**Assignment**:
Exactly as written, give back every record below.

**Data for this exercise**:
Each row of a before or after table is a point. One or more steps were done to the points. Then noise was added and the rows were shuffled. The steps act on columns, c1 being the first. What was done? A step turns or swaps two columns, mirrors them in a line or flattens them onto one, adds a multiple of one to another, or multiplies or shifts one. Angles are multiples of 10 degrees, from the lower column toward the higher: turns from -170 to 170, lines from 10 to 170 but not 90. Use the fewest steps. Two steps may share a column if one is a turn and the other turns, adds or multiplies; they go together, in the order done. Otherwise the lowest column goes first.

Before (12 x 2):
[[-39  16]
 [-10  13]
 [-40  -9]
 [-30 -20]
 [ -3  13]
 [-12 -12]
 [-13 -10]
 [ -5   6]
 [-22 -13]
 [ -7 -16]
 [ -4   5]
 [-27 -16]]
After (12 x 2):
[[-32 -18]
 [ 15  12]
 [  5   5]
 [-29 -10]
 [-42 -14]
 [  4   5]
 [-60 -20]
 [-51 -16]
 [  9  13]
 [-54  -7]
 [-15  17]
 [-30 -11]]
Steps: add 1.5 times c2 to c1

Before (14 x 8):
[[ -7  12   5 -11  -8 -13  10   3]
 [-11   1   6   9  13   4   8  -3]
 [  4   1  -4  11  10   7   9  -5]
 [  7   8   4  14  -1  23   9   6]
 [  4  -6  -4   4  22   5   7   3]
 [ -9  -1  -7   0 -17 -19  20  -4]
 [ -6  17  -6  -2  -5 -22   6 -11]
 [  3  10   7   0 -12 -27  13  -9]
 [  6   2 -11  14  22   2   6  12]
 [  6 -13  -4   2   5   0 -12  -2]
 [ -7  12  -1  -3  -3 -17  18  -1]
 [ 14  -4   6   9  22  13  16   5]
 [  5  -1  -8   2  13   7   6 -12]
 [-10  11   8  11 -12 -24  12  -5]]
After (14 x 8):
[[  7   6   6  12  -1  23  27   8]
 [ 14  -6   4   9  22  14  49   6]
 [ -6  18   1   0  -5 -22  17 -11]
 [ -7  12   3  -3  -3 -16  53  -1]
 [  3   7  10   1 -12 -27  39  -9]
 [ -7   9   8 -11  -8 -13  30   1]
 [-11   7  11  11 -12 -24  36  -3]
 [-10   2  -7   0 -17 -19  60  -4]
 [  6   6 -10  12  22   2  18  14]
 [  4  -5  -7   3  21   5  21   3]
 [  5   1  -8   4  12   7  18 -11]
 [  4   3  -3  12  10   7  27  -3]
 [-11  -1   6  10  13   4  24  -1]
 [  5 -11  -8   3   5   1 -36  -2]]
Steps: turn c2 and c3 by 20 degrees; turn c4 and c8 by 10 degrees; multiply c7 by 3

Before (11 x 12):
[[ -2   6  -4  12  12   3  -9  37  16  -1  10  -6]
 [-22  12   1  18 -13   4   3  32   1 -23  18  -5]
 [ 22   8  31 -11  10  19  24 -20   3 -21 -11  20]
 [-10  21   9  28   2   0  17  38  -2  10   7 -19]
 [-28  10  44   1 -16  18 -26 -10  17   9  35  17]
 [ 18  -9  26 -41 -12  17  29  13   2  -2  -7  -2]
 [ 17  -9  21 -14 -20  14  31 -18  26  -4 -14  -2]
 [ 10 -26   9 -18  -5   8  43   0   5   3  14   2]
 [-21  23  40 -20  -4  -2 -11 -22  16  -5  37  -8]
 [-18   8  60   6  11  33 -15 -12  20 -13  24 -24]
 [-35  16  -8  12  11  32  -7  28   5  10   9 -22]]
After (11 x 12):
[[-28  24  39   4 -19   9 -11 -20  15  -6  32 -43]
 [ -6  12   3 -28 -32 -13   2  30   2 -24   7 -23]
 [-21  10  44 -18 -42  20 -26   1  17   9  22   2]
 [  9   8  31  22  21  26  24  -7   2 -21  -5   8]
 [  6   7  -6 -11  20 -17  -8  33  16  -1  17 -16]
 [ -4 -26   9  20 -15   8  43   5   6   3   9  41]
 [ 10  20   9 -26   1 -18  18  33  -1  10   8 -51]
 [  5  -9  20  24 -34  21  31  -9  25  -4 -25  10]
 [-19  17  -8 -32  17  14  -8  40   6   8  14 -47]
 [-10   9  60 -15  12  37 -15   6  20 -14  31 -36]
 [-12 -10  26  43 -19   8  29  20   1  -2 -16  12]]
Steps: mirror c1 and c4 in the line at 20 degrees; add -1.5 times c2 to c12; multiply c5 by 2; turn c5 and c11 by 20 degrees; turn c6 and c8 by 30 degrees

Before (12 x 20):
[[  2  -5  -7   4   7   3  -2  -2   6  11   4 -14  33   8 -13   4 -12 -11
   -1  12]
 [-13  12   4   2   3   3  17   5  -8  -8  19 -16 -26   7 -10   1   0   2
  -11  10]
 [-20  20  10  -3   2   4   3  -5   7   7   8 -15 -11  12   4 -12 -15  -2
   14   5]
 [ -7  -5  -1  -9 -25  -8   3  13   7  -5  14   0   0   6  18  -5  13  -6
    4   8]
 [-27  17   7  -2  -8  -4  -5  -6  -3  21  30  -2 -27  -2  -5 -11  -7  -6
   -4  13]
 [ 12  15 -14   3  -1  -2  -4 -19   6   4   1 -11  17  13   3  11  -5 -13
    1   9]
 [  8   5  13 -22 -33 -11   7  -5  -4  -4  14 -17  26 -10  13  -4   7  -3
   -1   2]
 [ 17   8 -13  16  -6  19  -5  -6   7   4  11  -8  22  20  -9  -7 -17  -5
   10  10]
 [-13  16  -1 -24  -9   3   1  -2   3   6   9 -13 -26   2 -17  -1  -5   2
    2   5]
 [ 13  -5 -21  17  10   2   8 -16  -8  16  -5  -1  20  15 -14  -2 -19  -2
    8   3]
 [  4  -5 -22  14  -8  -1   1  -9  -2  22  10 -22  27  31  -9   4  -6   2
    3  11]
 [ 22   8  12 -19 -18 -24   5  -2  10  -6   8 -10  26  -1   2 -10  26   0
    3   9]]
After (12 x 20):
[[ 13  -4 -20  18  10   4   7 -13  -9  15 -43   0  20  16 -14  -2 -19   0
    7   2]
 [  7   4  13 -23 -33 -12   6  -7  -4  -3  21 -17  26 -10  13  -4  -4  -2
   -1   2]
 [-13  12   5   1   3   1  17  -4  -8  -8   9 -17 -27   8 -10   1 -17   2
  -11  10]
 [ 13  15 -15   2   0  -1  -5 -30   6   4 -10 -10  17  14   3  11  -8 -14
    2  10]
 [  5  -6 -21  14  -8   0   0  -5  -3  21  -9 -21  28  31  -9   4 -15   2
    3  11]
 [ -7  -5  -1  -8 -25  -9   3  17   8  -5  34  -1   0   7  18  -5   4  -7
    4   8]
 [-21  20  10  -3   2   4   3 -19   5   7 -28 -14 -11  11   4 -12 -26  -2
   14   4]
 [ 18   8 -14  17  -5  18  -6 -11   8   4 -31  -8  22  20  -9  -8 -30  -7
   10  11]
 [ 22   9  12 -19 -18 -24   5  -8  10  -7  60  -9  26  -2   3 -10  25   1
    4   8]
 [  1  -5  -7   6   7   3  -3   1   6  11 -24 -14  33   8 -13   4 -19 -10
   -1  12]
 [-28  17   7  -3  -7  -4  -6 -16  -3  22  -1  -1 -28  -2  -5 -13 -34  -8
   -4  13]
 [-13  16  -1 -25  -9   3   0 -13   3   6  -5 -13 -26   4 -16  -1 -15   3
    1   5]]
Steps: add -0.7 times c2 to c8; multiply c17 by 2.5; turn c11 and c17 by -60 degrees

**The answer**:
Each row of a before or after table is a point. One or more steps were done to the points. Then noise was added and the rows were shuffled. The steps act on columns, c1 being the first. What was done? A step turns or swaps two columns, mirrors them in a line or flattens them onto one, adds a multiple of one to another, or multiplies or shifts one. Angles are multiples of 10 degrees, from the lower column toward the higher: turns from -170 to 170, lines from 10 to 170 but not 90. Use the fewest steps. Two steps may share a column if one is a turn and the other turns, adds or multiplies; they go together, in the order done. Otherwise the lowest column goes first.

Before (12 x 2):
[[-39  16]
 [-10  13]
 [-40  -9]
 [-30 -20]
 [ -3  13]
 [-12 -12]
 [-13 -10]
 [ -5   6]
 [-22 -13]
 [ -7 -16]
 [ -4   5]
 [-27 -16]]
After (12 x 2):
[[-32 -18]
 [ 15  12]
 [  5   5]
 [-29 -10]
 [-42 -14]
 [  4   5]
 [-60 -20]
 [-51 -16]
 [  9  13]
 [-54  -7]
 [-15  17]
 [-30 -11]]
Steps: add 1.5 times c2 to c1

Before (14 x 8):
[[ -7  12   5 -11  -8 -13  10   3]
 [-11   1   6   9  13   4   8  -3]
 [  4   1  -4  11  10   7   9  -5]
 [  7   8   4  14  -1  23   9   6]
 [  4  -6  -4   4  22   5   7   3]
 [ -9  -1  -7   0 -17 -19  20  -4]
 [ -6  17  -6  -2  -5 -22   6 -11]
 [  3  10   7   0 -12 -27  13  -9]
 [  6   2 -11  14  22   2   6  12]
 [  6 -13  -4   2   5   0 -12  -2]
 [ -7  12  -1  -3  -3 -17  18  -1]
 [ 14  -4   6   9  22  13  16   5]
 [  5  -1  -8   2  13   7   6 -12]
 [-10  11   8  11 -12 -24  12  -5]]
After (14 x 8):
[[  7   6   6  12  -1  23  27   8]
 [ 14  -6   4   9  22  14  49   6]
 [ -6  18   1   0  -5 -22  17 -11]
 [ -7  12   3  -3  -3 -16  53  -1]
 [  3   7  10   1 -12 -27  39  -9]
 [ -7   9   8 -11  -8 -13  30   1]
 [-11   7  11  11 -12 -24  36  -3]
 [-10   2  -7   0 -17 -19  60  -4]
 [  6   6 -10  12  22   2  18  14]
 [  4  -5  -7   3  21   5  21   3]
 [  5   1  -8   4  12   7  18 -11]
 [  4   3  -3  12  10   7  27  -3]
 [-11  -1   6  10  13   4  24  -1]
 [  5 -11  -8   3   5   1 -36  -2]]
Steps: turn c2 and c3 by 20 degrees; turn c4 and c8 by 10 degrees; multiply c7 by 3

Before (11 x 12):
[[ -2   6  -4  12  12   3  -9  37  16  -1  10  -6]
 [-22  12   1  18 -13   4   3  32   1 -23  18  -5]
 [ 22   8  31 -11  10  19  24 -20   3 -21 -11  20]
 [-10  21   9  28   2   0  17  38  -2  10   7 -19]
 [-28  10  44   1 -16  18 -26 -10  17   9  35  17]
 [ 18  -9  26 -41 -12  17  29  13   2  -2  -7  -2]
 [ 17  -9  21 -14 -20  14  31 -18  26  -4 -14  -2]
 [ 10 -26   9 -18  -5   8  43   0   5   3  14   2]
 [-21  23  40 -20  -4  -2 -11 -22  16  -5  37  -8]
 [-18   8  60   6  11  33 -15 -12  20 -13  24 -24]
 [-35  16  -8  12  11  32  -7  28   5  10   9 -22]]
After (11 x 12):
[[-28  24  39   4 -19   9 -11 -20  15  -6  32 -43]
 [ -6  12   3 -28 -32 -13   2  30   2 -24   7 -23]
 [-21  10  44 -18 -42  20 -26   1  17   9  22   2]
 [  9   8  31  22  21  26  24  -7   2 -21  -5   8]
 [  6   7  -6 -11  20 -17  -8  33  16  -1  17 -16]
 [ -4 -26   9  20 -15   8  43   5   6   3   9  41]
 [ 10  20   9 -26   1 -18  18  33  -1  10   8 -51]
 [  5  -9  20  24 -34  21  31  -9  25  -4 -25  10]
 [-19  17  -8 -32  17  14  -8  40   6   8  14 -47]
 [-10   9  60 -15  12  37 -15   6  20 -14  31 -36]
 [-12 -10  26  43 -19   8  29  20   1  -2 -16  12]]
Steps: mirror c1 and c4 in the line at 20 degrees; add -1.5 times c2 to c12; multiply c5 by 2; turn c5 and c11 by 20 degrees; turn c6 and c8 by 30 degrees

Before (12 x 20):
[[  2  -5  -7   4   7   3  -2  -2   6  11   4 -14  33   8 -13   4 -12 -11
   -1  12]
 [-13  12   4   2   3   3  17   5  -8  -8  19 -16 -26   7 -10   1   0   2
  -11  10]
 [-20  20  10  -3   2   4   3  -5   7   7   8 -15 -11  12   4 -12 -15  -2
   14   5]
 [ -7  -5  -1  -9 -25  -8   3  13   7  -5  14   0   0   6  18  -5  13  -6
    4   8]
 [-27  17   7  -2  -8  -4  -5  -6  -3  21  30  -2 -27  -2  -5 -11  -7  -6
   -4  13]
 [ 12  15 -14   3  -1  -2  -4 -19   6   4   1 -11  17  13   3  11  -5 -13
    1   9]
 [  8   5  13 -22 -33 -11   7  -5  -4  -4  14 -17  26 -10  13  -4   7  -3
   -1   2]
 [ 17   8 -13  16  -6  19  -5  -6   7   4  11  -8  22  20  -9  -7 -17  -5
   10  10]
 [-13  16  -1 -24  -9   3   1  -2   3   6   9 -13 -26   2 -17  -1  -5   2
    2   5]
 [ 13  -5 -21  17  10   2   8 -16  -8  16  -5  -1  20  15 -14  -2 -19  -2
    8   3]
 [  4  -5 -22  14  -8  -1   1  -9  -2  22  10 -22  27  31  -9   4  -6   2
    3  11]
 [ 22   8  12 -19 -18 -24   5  -2  10  -6   8 -10  26  -1   2 -10  26   0
    3   9]]
After (12 x 20):
[[ 13  -4 -20  18  10   4   7 -13  -9  15 -43   0  20  16 -14  -2 -19   0
    7   2]
 [  7   4  13 -23 -33 -12   6  -7  -4  -3  21 -17  26 -10  13  -4  -4  -2
   -1   2]
 [-13  12   5   1   3   1  17  -4  -8  -8   9 -17 -27   8 -10   1 -17   2
  -11  10]
 [ 13  15 -15   2   0  -1  -5 -30   6   4 -10 -10  17  14   3  11  -8 -14
    2  10]
 [  5  -6 -21  14  -8   0   0  -5  -3  21  -9 -21  28  31  -9   4 -15   2
    3  11]
 [ -7  -5  -1  -8 -25  -9   3  17   8  -5  34  -1   0   7  18  -5   4  -7
    4   8]
 [-21  20  10  -3   2   4   3 -19   5   7 -28 -14 -11  11   4 -12 -26  -2
   14   4]
 [ 18   8 -14  17  -5  18  -6 -11   8   4 -31  -8  22  20  -9  -8 -30  -7
   10  11]
 [ 22   9  12 -19 -18 -24   5  -8  10  -7  60  -9  26  -2   3 -10  25   1
    4   8]
 [  1  -5  -7   6   7   3  -3   1   6  11 -24 -14  33   8 -13   4 -19 -10
   -1  12]
 [-28  17   7  -3  -7  -4  -6 -16  -3  22  -1  -1 -28  -2  -5 -13 -34  -8
   -4  13]
 [-13  16  -1 -25  -9   3   0 -13   3   6  -5 -13 -26   4 -16  -1 -15   3
    1   5]]
Steps: add -0.7 times c2 to c8; multiply c17 by 2.5; turn c11 and c17 by -60 degrees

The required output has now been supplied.